*ASSIGNMENT*
Your answer should be the lines below from the one with "-0.58 -0.93 -0.62" to the one with "0.18 -0.15 -2.80", both included, given again exactly and with nothing added.
"""
Each named move below is a turn or a mirror, shown by a few rows before and after it. Which moves, in which order, take the first row of each later pair to the second? The first pair is answered.
move Q333:
[ 0.40  1.46 -2.08  1.78  1.27  1.18 -0.15 -0.87 -1.00 -0.06 -2.10  0.54
 -0.79 -1.30 -0.18 -0.87  2.03  0.58  1.83  1.45  0.88 -0.90 -0.11 -0.76
  0.82  1.22 -0.91] |-> [ 0.26  1.19 -1.97  1.84  1.23  1.43 -0.35 -0.96 -0.82  0.34 -1.80  0.39
 -0.92 -1.19 -0.15 -0.67  2.08  0.35  1.72  1.69  1.09 -0.81 -0.28 -1.11
  1.05  0.99 -1.33]
[ 0.27  0.33 -0.16  0.40 -1.56 -1.19 -0.89 -0.43 -0.64  2.55  0.22 -0.43
  0.11  0.15  0.04 -0.71 -2.49  1.24 -1.43 -0.58 -0.91 -0.59 -1.46  0.83
 -0.92 -1.31  0.11] |-> [ 0.27  1.54  0.45 -0.54 -1.34 -1.51  0.81 -1.03 -0.56  2.09  0.94  0.18
  0.84  0.82 -0.41  0.10 -1.70  0.40 -1.61  0.70 -1.17 -0.14 -1.37  0.71
 -0.69 -0.44 -0.68]
[ 0.07  1.35  0.44  0.32  0.16  0.17 -0.30 -0.11  0.30 -0.74  0.81  0.16
 -0.16 -1.02  0.36  0.35  0.04  0.14  0.35  1.59  0.25 -0.20  0.43  0.17
  0.62  0.45 -0.33] |-> [ 0.08  0.20  0.31  0.86  0.04  0.71 -1.32  0.27  0.28 -0.49  0.20  0.05
 -0.63 -1.54  0.89 -0.32 -0.12  0.06  0.57  0.58  0.41 -0.61  0.36 -0.01
  0.29  0.06  0.33]
move Q192:
[ 0.10 -0.77  0.89  0.53 -0.09 -0.23 -2.08  0.30  0.46 -0.82  0.96 -0.65
 -0.18  0.73  0.94 -1.16 -0.74  1.15 -1.71  0.26  0.68  0.29 -0.07  0.59
  0.20  0.78  0.12] |-> [ 0.22 -0.42  1.02  0.43 -0.36 -0.41 -1.52  0.03  0.48 -1.15  1.39 -0.77
  0.19  0.68  0.40 -1.20 -0.87  1.15 -1.82  0.35  0.37  0.49 -0.07  0.94
  0.27  1.01  0.09]
[ 1.57  0.57 -1.42  0.78  0.40  1.29 -2.67  0.65  0.64 -0.37  0.26 -0.98
 -0.87 -0.99  0.32 -1.68  1.51 -0.18  0.88  0.40  1.00 -1.75 -0.61  0.91
 -0.26  0.74  0.81] |-> [ 1.51  2.49 -0.21  0.36 -0.34  0.06 -0.57 -0.09 -0.11 -0.88  0.95 -0.76
  0.27  0.51  0.10 -0.95  1.92 -0.58  0.60  1.82  0.71 -1.32 -0.57  0.78
  0.24  1.99 -0.67]
[-1.12  2.49  2.04 -0.94 -1.23 -1.19  0.67 -1.80 -1.10 -0.38  1.94 -0.15
 -0.23  0.96 -0.85  1.84  1.02  0.24  0.67  3.10  0.28  0.53 -0.46 -0.42
  1.06  0.53 -1.77] |-> [-1.18 -1.75 -0.56 -0.19  0.20  1.24 -3.24 -0.04 -0.36  0.94 -0.56 -0.35
 -2.48 -1.99  0.06 -0.81 -0.24  0.77  1.66 -1.18  0.71 -0.58 -0.93 -0.62
  0.05 -2.95  0.96]
move Q568:
[-0.22  0.53  0.03 -1.38 -0.57  0.21 -0.39 -1.69 -0.48  0.22  0.61  1.51
  0.45  2.58  0.07 -0.81 -0.35 -0.26 -0.70  0.85 -0.63 -0.10 -0.07  0.55
  0.98  0.98 -1.52] |-> [ 0.07  0.54 -0.51 -0.61 -0.14  0.98 -1.78 -1.74 -0.63 -0.06  0.46  1.72
 -0.47  1.23  0.33 -2.14 -0.30 -0.11 -0.33  1.01  0.32 -0.78 -0.04  0.57
  1.11  0.62 -0.80]
[-0.32 -2.10 -0.23 -0.61 -0.05 -0.01 -0.66  1.34  0.44  0.59 -0.89 -0.33
 -0.11  0.25 -0.09  0.00 -1.34  0.18 -0.15 -2.80 -0.50  0.53 -0.44  0.22
 -0.89 -1.28  1.17] |-> [-0.14 -0.37  1.24 -0.94 -0.59 -1.00  0.69  0.81  0.07 -0.18  0.64 -0.12
  1.08  2.00  0.13  1.26 -1.34  0.34 -0.89 -1.43 -0.96  1.37 -0.18  0.23
 -0.87  0.19 -0.12]
[ 0.60  1.60  1.36 -1.58 -1.14  0.29 -0.26 -2.69 -1.06 -0.15  0.74  1.53
  0.06 -1.62  2.77  1.25 -3.11 -0.88  0.79  1.86 -0.58 -1.16  0.90 -0.77
  1.02  0.05  0.30] |-> [ 0.40  0.91  0.52 -1.06 -0.73  0.88 -1.30 -2.24 -1.02  0.28  0.08  1.98
 -0.63 -2.59  2.95  0.52 -3.01 -0.67  1.27  1.21 -0.54 -1.36  0.73 -1.00
  1.13 -0.72  0.81]
Then:
(2 to 3 moves a pair)
[ 1.82 -0.57 -0.09  0.20 -1.42  1.35  3.07  2.85  0.13  0.59 -0.26 -0.19
  2.55 -0.24 -3.48  1.51  4.81 -1.32  0.58  0.68 -1.12 -1.55 -1.55  1.84
 -1.22  1.39 -0.96] |-> [ 1.75 -1.03  0.48 -0.63 -1.94  0.71  3.15  2.95  0.55  0.88 -0.01 -0.18
  2.93  0.51 -3.53  1.63  4.02 -0.95  0.28 -0.27 -1.38 -1.36 -1.06  1.99
 -1.58  1.25 -0.91]  Q192, Q568
[ 0.21  2.07 -0.46 -1.09  0.48 -0.36  3.96  0.32  0.61  0.27  0.87  0.10
  0.59  0.31 -1.81  2.83  1.94 -1.35 -1.60  0.40  0.95 -0.40  0.23  0.17
 -1.68  1.68 -0.67] |-> [-0.41 -0.07 -0.62 -1.80  0.02 -0.14  3.51  1.41  0.96  0.75  0.56  0.15
  0.37  0.61 -1.97  3.30  1.05 -1.13 -1.22 -1.92  0.63 -0.16 -0.09  0.53
 -2.43  0.57  0.13]  Q192, Q568
[ 0.60 -5.93 -1.19  0.56  0.95  0.71  0.13  1.87 -2.60 -0.94 -0.68 -0.93
  1.47 -0.08 -1.52  0.42  1.24  0.15  1.30 -2.33 -1.68  1.15 -1.86  0.03
 -0.73 -1.77 -0.04] |-> [ 0.67 -5.83 -0.43  0.49  0.13  0.30  0.52  1.85 -2.57 -0.90 -0.18 -1.31
  1.91  0.81 -1.40  0.84  0.60  0.36  0.61 -2.79 -2.01  1.60 -1.34  0.27
 -1.12 -1.58 -0.16]  Q568, Q192
[ 0.79 -0.65 -1.63  1.39  1.17  1.42 -2.09  1.04 -0.24  1.04  0.05 -0.66
 -0.53 -1.48 -0.21 -1.47  1.08  1.44 -0.20 -0.76  0.71 -0.79  0.34  0.62
  0.35 -0.31  0.65] |-> [ 1.08  1.03 -1.29  1.47  1.35  1.30 -1.68  0.52 -0.70  0.40  0.16 -0.53
 -0.31 -1.68 -0.34 -1.23  1.76  1.39 -0.34  1.13  1.15 -1.00  0.44 -0.04
  0.44  1.04 -0.40]  Q192, Q568
[-0.02  1.54  0.46 -1.34 -0.57 -1.06  0.48  1.31 -0.14 -0.30  0.71 -0.87
  0.90  0.08 -2.06  1.07  0.76 -1.26  0.53  1.83 -0.32  1.05  1.55  0.95
  0.93  3.62  0.38] |-> [ 0.06 -0.20 -1.82 -0.30  0.68  0.50 -2.50  2.19  0.09  0.24 -1.20 -0.60
 -0.82 -2.91 -1.92 -0.55  0.69 -1.09  1.56  0.49  0.51 -0.33  1.43  0.69
  0.72  1.71  1.64]  Q568, Q568
[-0.26  3.29  1.05 -0.82 -2.19 -0.43  0.09 -2.46  1.56 -1.27  0.71  0.78
  0.89 -0.51  0.68  0.40  0.44 -1.99 -1.58  1.18 -0.20  1.98  0.90  0.20
  2.09  0.40 -1.40] |-> [-0.60 -0.67 -0.35 -1.87 -1.97  0.34 -0.39 -0.14  2.47  0.44 -0.66  0.82
  0.29 -0.98  0.59  0.40 -1.25 -2.05 -0.79 -3.76 -0.74  1.90  0.49  0.68
  0.79 -2.55  0.59]  Q192, Q568
[ 0.69  4.25  1.03 -0.56 -0.77 -0.93  0.43 -2.57 -0.46 -1.29  2.68  1.05
  1.68  0.49  0.75 -0.55  0.79 -0.70 -1.13  3.15  0.74 -0.35  0.48 -0.25
  0.98  1.52 -0.61] |-> [-0.03 -2.28 -1.35 -1.93 -0.20  0.23  0.05  0.99  0.17  1.12  0.50  1.05
  0.32 -0.45  0.64 -0.38 -1.70 -1.25  0.55 -4.38 -0.67  0.33  0.04  0.01
 -0.97 -3.20  2.11]  Q192, Q568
"""
*WRITTEN ANSWER*
 -2.48 -1.99  0.06 -0.81 -0.24  0.77  1.66 -1.18  0.71 -0.58 -0.93 -0.62
  0.05 -2.95  0.96]
move Q568:
[-0.22  0.53  0.03 -1.38 -0.57  0.21 -0.39 -1.69 -0.48  0.22  0.61  1.51
  0.45  2.58  0.07 -0.81 -0.35 -0.26 -0.70  0.85 -0.63 -0.10 -0.07  0.55
  0.98  0.98 -1.52] |-> [ 0.07  0.54 -0.51 -0.61 -0.14  0.98 -1.78 -1.74 -0.63 -0.06  0.46  1.72
 -0.47  1.23  0.33 -2.14 -0.30 -0.11 -0.33  1.01  0.32 -0.78 -0.04  0.57
  1.11  0.62 -0.80]
[-0.32 -2.10 -0.23 -0.61 -0.05 -0.01 -0.66  1.34  0.44  0.59 -0.89 -0.33
 -0.11  0.25 -0.09  0.00 -1.34  0.18 -0.15 -2.80 -0.50  0.53 -0.44  0.22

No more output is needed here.